§ Given data:
Each row below holds a small network's activations on one input, seen along a few directions.
In each table, some parts of the input vary, and every possible input appears once, in random order.
A made-up example of a description, with smaller parts first: one of 5 places around a ring, together with either a single point or one of 11 places along a line or (one of 3 separate values, together with one of 4 places along a line).
Shared parts are said once, and a part with two or three values counts as separate values.
In the rows, 128 means zero.

Other details of the inputs shift rows strongly along two fixed directions, in all tables alike. That doesn't count.

A family of inputs:
R1: [ 78  88 118 162 151 139  73 164  85 139 134 109 157 155 115 101]
R2: [103 126 116 129 121 102 103 139 102 162 116 120 128 133 146 114]
R3: [159 141 102 132 138  75 113  90 128  96 117 118  90  98 130 134]
R4: [166 163 166  71  82 142 175  97 150 113 158 152 142  74  86 153]
R5: [114  96 168 126 109 216 155 160 142 118 146 153 193 147  94 127]
R6: [117 119 134 162 132 114 101 118 120 145 140 128 132 139 132 121]
R7: [108 113 103 122 129 100  84 145  98 123 123 108 123 124 126 112]
R8: [140 140 114 111 116  60 108 111 122 120 116 126  89  89 152 126]
R9: [122 133 106 172 188 119 119 128 124 117 139  92 113 140 125 137]
R10: [146 156 125 130 109  70 120  97 127 139 121 130  98 103 151 135]
R11: [158 157 116 137 132  79 123  85 135 136 111 131  92 110 150 137]
R12: [142 126 151  84  88 166 168 144 154 115 124 159 152 121 133 133]
R13: [132 131 142  61  82 163 166 154 135 134 124 147 155 117 123 128]
R14: [117 118 112 138 136 102 101 141 108 122 105 114 105 143 153 105]
R15: [143 155 141 102 131 192 204 142 171 139 132 147 141 142 132 161]
R16: [160 164 162  82  79 132 178  88 152 142 159 158 133  82 102 152]
R17: [ 95  90 102 168 187 160 120 177 130 109 116 102 136 176 133 128]
R18: [142 142 162  97 102 189 171 126 140 115 150 143 159 126  88 129]
R19: [121  96 158 142 130 218 158 141 153 144 135 158 178 166 111 131]
R20: [135 152 122 125 115  59 109  99 123 145 120 127  94  96 149 130]
R21: [100  73 110 173 165 141  93 163 119 121  92 127 135 173 158 106]
R22: [117 107 132 120 153 205 180 187 157 122 115 137 156 171 137 142]
R23: [106 125 125 135 127 113 102 125 101 163 142 120 137 134 123 117]
R24: [162 155 145  58  78 131 166 108 155 101 141 151 129  75 103 148]
R25: [103  80 130 182 169 165  99 143 118 118 123 121 156 165 119 114]
R26: [143 167 114 130 119  71 116  94 118 141 119 118  84 112 149 120]
R27: [147 164 125 137 127  75 112  80 112 143 142 112  90 115 128 126]
R28: [152 173 109 151 165  89 142  89 136 140 148 103  83 116 135 157]
R29: [ 92  74 121 164 144 140  83 168 114 110 113 119 149 161 132 108]
R30: [120 118 112 137 135 113  99 136 111 107 118 110 112 137 126 109]
Description of these inputs: one of 5 places around a ring, together with either a single point or one of 5 places along a line.
Question: Changing only the place on the ring of 5 turns R8 into R20. The same change can be made to R14. Which row results?
Answer: R26
Question: Which other rows does R7 become when the place on the line of 5 takes its other values? List them by row number.
Answer: R3, R24, R29, R30
Question: Which other rows does R25 become when the place on the ring of 5 takes its other values? List them by row number.
Answer: R3, R11, R19, R21
Question: Which other rows does R10 become when the place on the ring of 5 takes its other values? List them by row number.
Answer: R5, R6, R12, R29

§ Task prompt: Look above for the line with "R6: [117 119"; retype exactly that line, every line after it up to the line with "R9: [122 133", and that line too, nothing else.

§ The answer:
R6: [117 119 134 162 132 114 101 118 120 145 140 128 132 139 132 121]
R7: [108 113 103 122 129 100  84 145  98 123 123 108 123 124 126 112]
R8: [140 140 114 111 116  60 108 111 122 120 116 126  89  89 152 126]
R9: [122 133 106 172 188 119 119 128 124 117 139  92 113 140 125 137]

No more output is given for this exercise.